» WORK ORDER
Using the entries below, output each line exactly from the first through the one that contains "[21 37 32] to [39 -4 22] => 5, 1, 2".

» GIVEN DATA
Each wall is flat, endless, passes through zero and stands at right angles to its row. A trip goes straight from one point to another. Which walls does it cross, in order?

Walls:
(1): [ 22 -27 -29]
(2): [ 29 -37 -47]
(3): [-11   5 -24]
(4): [ 78  31 -29]
(5): [ 23 -42 -15]
Trips:
[-24  14  69] to [14 12  3] => 4
[-34  34  49] to [18 37 16] => 4
[ -4 -26 -21] to [ 11 -30  42] => 3, 2, 1
[ 17  57 -80] to [-41   4 -23] => 4, 1, 2
[-33  19 -19] to [  7 -59 -11] => 2, 1, 5, 3
[21 37 32] to [39 -4 22] => 5, 1, 2
[-23  35  50] to [69  4 43] => 4, 5, 1

Walls:
(1): [ -9 -55  -8  31  36 -27]
(2): [ 39 -39  -2 -23 -20  38]
(3): [-19 -26  -3  17 -14  11]
(4): [ 31 -15 -58 -33 -43  45]
(5): [ 12  20   7  33  18 -17]
(6): [ 14 -35 -30  22  -3  25]
(7): [-28 -11  71  -3 -17  17]
(8): [-50   2  11  20 -41  31]
Trips:
[ 12  33   9  63 -79  55] to [ 11  14  65 -71  48 -27] => 6, 3, 4, 8, 2, 5
[ 29  23  26  35 -50   7] to [ -5 -26 -43  -1  -4  12] => 6, 7, 5, 1
[ 36 -41  20  11  11   1] to [-31  95  29  10  17  -6] => 3, 6, 2, 1, 8
[-14  25 -18 -37  19 -10] to [  9   9 -17 -30   5   8] => 2
[-49  53  16 -10   2  27] to [-16   9  12  24  48  -4] => 5, 1, 8

Walls:
(1): [  0  -7 -29 -21 -16   8  24   4  24]
(2): [-55  -6  16 -42  -2  34 -28 -12  13]
(3): [  4  29  -3  11 -30 -57  51 -14  11]
(4): [ 19  19  34 -26 -10  29   8  12  -5]
(5): [25 62  9  4 -7 -1  2 19  2]
(6): [-24 -20 -14 -22  -7  -4 -27 -43   7]
(7): [ 14  26   4   3  14   0 -20  33 -13]
Trips:
[ -7 -12   0   1  46 -45  26 -20  -5] to [ 39  24 -16 -18  -9 -27 -25  36   4] => 6, 7, 5, 1, 4
[ 32 -26  20  20 -36  27   6   6  17] to [  8 -19 -38  -9  14  24  34   6  20] => 4
[-52  17  34 -43 -28  11   4  11 -12] to [-19  -3 -15  -1 -25  10 -21  16  -8] => 5, 7, 4
[ 21 -25  29  20  35 -16  27  16  15] to [ 24  13  40   8  -4  -2  12  -4 -45] => 4, 5
[ 21  -2  10  16  13 -37  49 -39  11] to [-29  -1  29 -14  -7  -9 -27  18  -4] => 1, 6, 2, 4, 7, 3

Walls:
(1): [  0  41  -5 -43   4   2  -7  -3  17 -53  24 -59]
(2): [ 20   0   3   8 -17  17  18  33 -46  30  35 -25]
(3): [ 20 -22  11 -20  17  -9  13  18 -28 -45  32 -21]
(4): [  1  33   1  -4  -9   8   1  52 -18   8  -6 -89]
(5): [ 15   5 -38  22  35 -20 -48 -19  54 -49  15  28]
(6): [-19   6  17  51   9  51  14  -1 -10 -37  24  -1]
(7): [-51 -14  12  -5  34  41 -26  35  14  26 -29 -34]
(8): [-25 -27 -43  -2 -11 -28  49 -53  18  16  31 -25]
(9): [ 39  43 -38 -40 -10  11   6  -5  -2 -15 -50 -13]
Trips:
[ -8   3  10   7 -12  38 -26   4 -24  27 -25 -15] to [-22   1 -23  -7  21   8  59   1  56  39   9 -22] => 8, 6, 9, 1, 2
[-20 -17 -27  30   9  65  10 -17  95  22  -8  43] to [-45 -40 -47  68   0 -27 -28 -36   3  31 -47  18] => 6
[  0 -18 -34 -59 -56  25 -10 -57   3  19  95  54] to [  5 -43 -23  18 -26   1  25  10  46  35 -35  54] => 1, 2
[-34  19  -7  33 -28  36 -10  12  -7  40  -1   1] to [  9 -14  -3  12 -62  -4 -11  -4 -16 -14  16  48] => 4, 7, 5

Walls:
(1): [ 29  53  13   5  -4  -7 -34 -16  57  25  28  26  -8 -75  29 -18   2  15
  27   8]
(2): [ 53 -25  38  -3 -34  55  86  25  17  64 -35 -29 -56 -46  31   9 -27  -6
  65 -19]
(3): [ -6 -57  16  16 -16 -13   3 -52  27 -38 -27  -4 -55 -39  16 -50  33  26
 -36  18]
(4): [ 21 -12 -59  20  49  -6  -5  55   4 -24 -12 -83  25  33  -7  20  38 -13
  21 -10]
(5): [ -4   8 -26  10 -44  25  23  15   0 -24 -49  -2 -47 -29  -6  43 -10  24
  31 -26]
(6): [  2  -7  39 -52  26  -6 -11  15   1  30  -4  -6 -27   6 -29  -4  21  54
  34  15]
(7): [-40  19 -27 -41  19   5  45 -13  43   8   1  15 -76  -8  17  -9 -25  -4
 -35  -9]
(8): [-12  25   9  20 -20  44 -67  18   8 -45   5 -52 -33  17  22  21  25   3
  59  14]
Trips:
[  2  -4  65 -44 -49 -18  -9  21  46 -34  38 -59   5  10   5   1 -23  -9
 -35  22] to [-24  17   0  27 -14  32  -9 -16 -60  -5  19 -10 -10  21  39   9  16 -26
 -28 -17] => 1, 6, 7, 3
[-26  17  31  32  -2  16  30  59   6  11 -32  11  -1  26   4  20   0  20
   4  10] to [ -4  19  -6  38 -32 -30 -11 -10 -34  52  50 -22  19 -78   8  46   0  11
 -29  54] => 4, 1, 6, 8, 5, 2
[ 69 -15  92 -18  23  28  -1 -16 -40  12 -19 -70  36  37  -2  11 -95   4
 -15 -54] to [ 63  63  28  37  22 -11  23  44  27 -20  29  41 -14  42   5 -21  48 -13
  -4 -19] => 1, 8, 6, 2
[-21 -44 -41  15 -25  -4  23 -54 -10  28 -51 -33 -15 -12  -1  12  36 -34
 -28  40] to [ 36 -22  59   1  49   1 -12  31   0   2 -32 -13  16  -1   3  41  49   0
  23 -61] => 7, 6, 8, 3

» RESPONSE AREA
Each wall is flat, endless, passes through zero and stands at right angles to its row. A trip goes straight from one point to another. Which walls does it cross, in order?

Walls:
(1): [ 22 -27 -29]
(2): [ 29 -37 -47]
(3): [-11   5 -24]
(4): [ 78  31 -29]
(5): [ 23 -42 -15]
Trips:
[-24  14  69] to [14 12  3] => 4
[-34  34  49] to [18 37 16] => 4
[ -4 -26 -21] to [ 11 -30  42] => 3, 2, 1
[ 17  57 -80] to [-41   4 -23] => 4, 1, 2
[-33  19 -19] to [  7 -59 -11] => 2, 1, 5, 3
[21 37 32] to [39 -4 22] => 5, 1, 2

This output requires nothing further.